WHAT YOU ARE ASKED TO DO =>
From the listing below, copy every line with the word "keepdims".

TASK MATERIAL =>
Segment Open

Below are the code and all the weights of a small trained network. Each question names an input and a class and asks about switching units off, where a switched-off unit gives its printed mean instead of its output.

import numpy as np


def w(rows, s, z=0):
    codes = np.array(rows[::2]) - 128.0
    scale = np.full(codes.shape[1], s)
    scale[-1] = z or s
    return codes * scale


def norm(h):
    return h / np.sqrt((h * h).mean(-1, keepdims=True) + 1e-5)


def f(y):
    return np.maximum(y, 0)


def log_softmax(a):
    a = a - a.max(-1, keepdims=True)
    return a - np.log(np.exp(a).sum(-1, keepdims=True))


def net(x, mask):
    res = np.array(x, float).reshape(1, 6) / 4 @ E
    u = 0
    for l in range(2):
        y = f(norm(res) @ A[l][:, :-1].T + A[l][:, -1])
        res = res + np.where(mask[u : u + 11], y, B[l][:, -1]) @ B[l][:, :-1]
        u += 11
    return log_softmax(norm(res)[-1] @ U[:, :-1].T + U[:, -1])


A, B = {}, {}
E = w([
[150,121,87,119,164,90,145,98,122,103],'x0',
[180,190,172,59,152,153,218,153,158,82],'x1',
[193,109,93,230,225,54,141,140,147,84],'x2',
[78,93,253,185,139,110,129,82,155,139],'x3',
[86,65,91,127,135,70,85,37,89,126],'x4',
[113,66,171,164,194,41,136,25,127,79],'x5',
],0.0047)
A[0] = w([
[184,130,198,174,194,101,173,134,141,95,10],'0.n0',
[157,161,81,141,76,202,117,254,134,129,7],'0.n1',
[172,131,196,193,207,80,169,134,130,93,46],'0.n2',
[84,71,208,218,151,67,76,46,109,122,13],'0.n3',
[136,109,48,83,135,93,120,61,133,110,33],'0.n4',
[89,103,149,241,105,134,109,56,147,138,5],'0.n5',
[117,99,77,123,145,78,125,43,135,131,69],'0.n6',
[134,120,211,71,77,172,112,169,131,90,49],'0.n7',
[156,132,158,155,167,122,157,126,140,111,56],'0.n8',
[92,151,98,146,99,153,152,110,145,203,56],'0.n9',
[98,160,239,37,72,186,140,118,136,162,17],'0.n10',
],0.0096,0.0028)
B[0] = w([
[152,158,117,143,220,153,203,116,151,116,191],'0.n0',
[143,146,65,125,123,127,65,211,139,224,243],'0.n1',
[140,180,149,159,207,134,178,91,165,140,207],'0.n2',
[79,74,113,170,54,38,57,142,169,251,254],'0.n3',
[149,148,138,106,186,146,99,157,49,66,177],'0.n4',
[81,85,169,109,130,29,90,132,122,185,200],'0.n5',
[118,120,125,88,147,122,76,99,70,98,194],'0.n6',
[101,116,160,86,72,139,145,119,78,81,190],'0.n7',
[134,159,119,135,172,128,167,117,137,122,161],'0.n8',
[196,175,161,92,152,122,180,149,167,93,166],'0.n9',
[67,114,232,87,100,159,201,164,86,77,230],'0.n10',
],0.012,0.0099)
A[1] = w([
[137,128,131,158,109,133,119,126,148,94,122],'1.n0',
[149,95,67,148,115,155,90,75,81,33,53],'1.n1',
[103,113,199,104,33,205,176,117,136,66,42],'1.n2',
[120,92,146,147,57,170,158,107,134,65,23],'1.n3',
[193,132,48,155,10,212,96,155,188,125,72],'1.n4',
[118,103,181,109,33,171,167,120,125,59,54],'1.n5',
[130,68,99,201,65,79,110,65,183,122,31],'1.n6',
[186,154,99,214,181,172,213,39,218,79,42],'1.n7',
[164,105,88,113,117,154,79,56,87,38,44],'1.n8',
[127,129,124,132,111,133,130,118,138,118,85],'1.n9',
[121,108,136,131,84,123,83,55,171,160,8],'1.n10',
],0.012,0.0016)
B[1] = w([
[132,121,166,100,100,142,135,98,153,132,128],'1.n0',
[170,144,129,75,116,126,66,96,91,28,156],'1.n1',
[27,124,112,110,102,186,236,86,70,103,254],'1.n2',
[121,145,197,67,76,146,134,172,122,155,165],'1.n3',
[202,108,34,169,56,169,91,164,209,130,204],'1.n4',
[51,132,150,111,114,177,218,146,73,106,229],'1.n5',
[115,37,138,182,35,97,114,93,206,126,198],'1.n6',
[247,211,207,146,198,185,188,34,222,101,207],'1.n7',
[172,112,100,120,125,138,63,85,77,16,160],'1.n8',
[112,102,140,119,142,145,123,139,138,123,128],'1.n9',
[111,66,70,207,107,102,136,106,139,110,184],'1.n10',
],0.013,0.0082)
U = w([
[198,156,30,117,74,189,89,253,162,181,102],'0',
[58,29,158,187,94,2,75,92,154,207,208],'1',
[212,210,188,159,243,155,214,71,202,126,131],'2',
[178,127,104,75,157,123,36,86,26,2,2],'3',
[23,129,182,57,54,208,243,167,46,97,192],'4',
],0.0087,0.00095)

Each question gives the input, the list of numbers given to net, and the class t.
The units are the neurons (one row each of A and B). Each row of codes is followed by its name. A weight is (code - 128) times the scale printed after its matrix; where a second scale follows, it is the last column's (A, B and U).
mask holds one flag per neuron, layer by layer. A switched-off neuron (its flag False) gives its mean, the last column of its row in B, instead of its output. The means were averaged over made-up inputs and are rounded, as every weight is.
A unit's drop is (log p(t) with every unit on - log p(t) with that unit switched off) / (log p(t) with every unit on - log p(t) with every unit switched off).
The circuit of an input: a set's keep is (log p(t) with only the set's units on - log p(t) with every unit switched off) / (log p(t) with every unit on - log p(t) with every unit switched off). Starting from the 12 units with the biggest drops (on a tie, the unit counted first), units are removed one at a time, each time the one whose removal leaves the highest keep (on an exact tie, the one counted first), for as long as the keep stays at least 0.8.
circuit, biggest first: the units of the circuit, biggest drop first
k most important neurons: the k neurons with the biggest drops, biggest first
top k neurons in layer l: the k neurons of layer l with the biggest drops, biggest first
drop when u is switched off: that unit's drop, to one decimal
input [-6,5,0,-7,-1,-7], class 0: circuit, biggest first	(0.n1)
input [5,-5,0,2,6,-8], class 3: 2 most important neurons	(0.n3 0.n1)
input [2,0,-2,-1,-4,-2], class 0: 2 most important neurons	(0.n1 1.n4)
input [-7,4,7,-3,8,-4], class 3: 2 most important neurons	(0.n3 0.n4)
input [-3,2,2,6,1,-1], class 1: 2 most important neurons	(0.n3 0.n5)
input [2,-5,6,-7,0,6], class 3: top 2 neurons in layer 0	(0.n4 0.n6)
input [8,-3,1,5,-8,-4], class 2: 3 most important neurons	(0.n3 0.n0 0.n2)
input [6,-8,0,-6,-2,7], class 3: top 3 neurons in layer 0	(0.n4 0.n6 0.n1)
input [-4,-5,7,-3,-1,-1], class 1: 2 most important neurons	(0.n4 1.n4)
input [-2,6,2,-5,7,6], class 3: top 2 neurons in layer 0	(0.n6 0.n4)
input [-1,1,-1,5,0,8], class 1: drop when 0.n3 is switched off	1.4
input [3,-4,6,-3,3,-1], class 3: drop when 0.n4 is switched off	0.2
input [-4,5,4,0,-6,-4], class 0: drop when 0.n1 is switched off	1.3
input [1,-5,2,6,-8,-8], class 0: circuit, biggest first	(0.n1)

Segment Closed

OUTPUT FOR THIS TASK =>
    return h / np.sqrt((h * h).mean(-1, keepdims=True) + 1e-5)
    a = a - a.max(-1, keepdims=True)
    return a - np.log(np.exp(a).sum(-1, keepdims=True))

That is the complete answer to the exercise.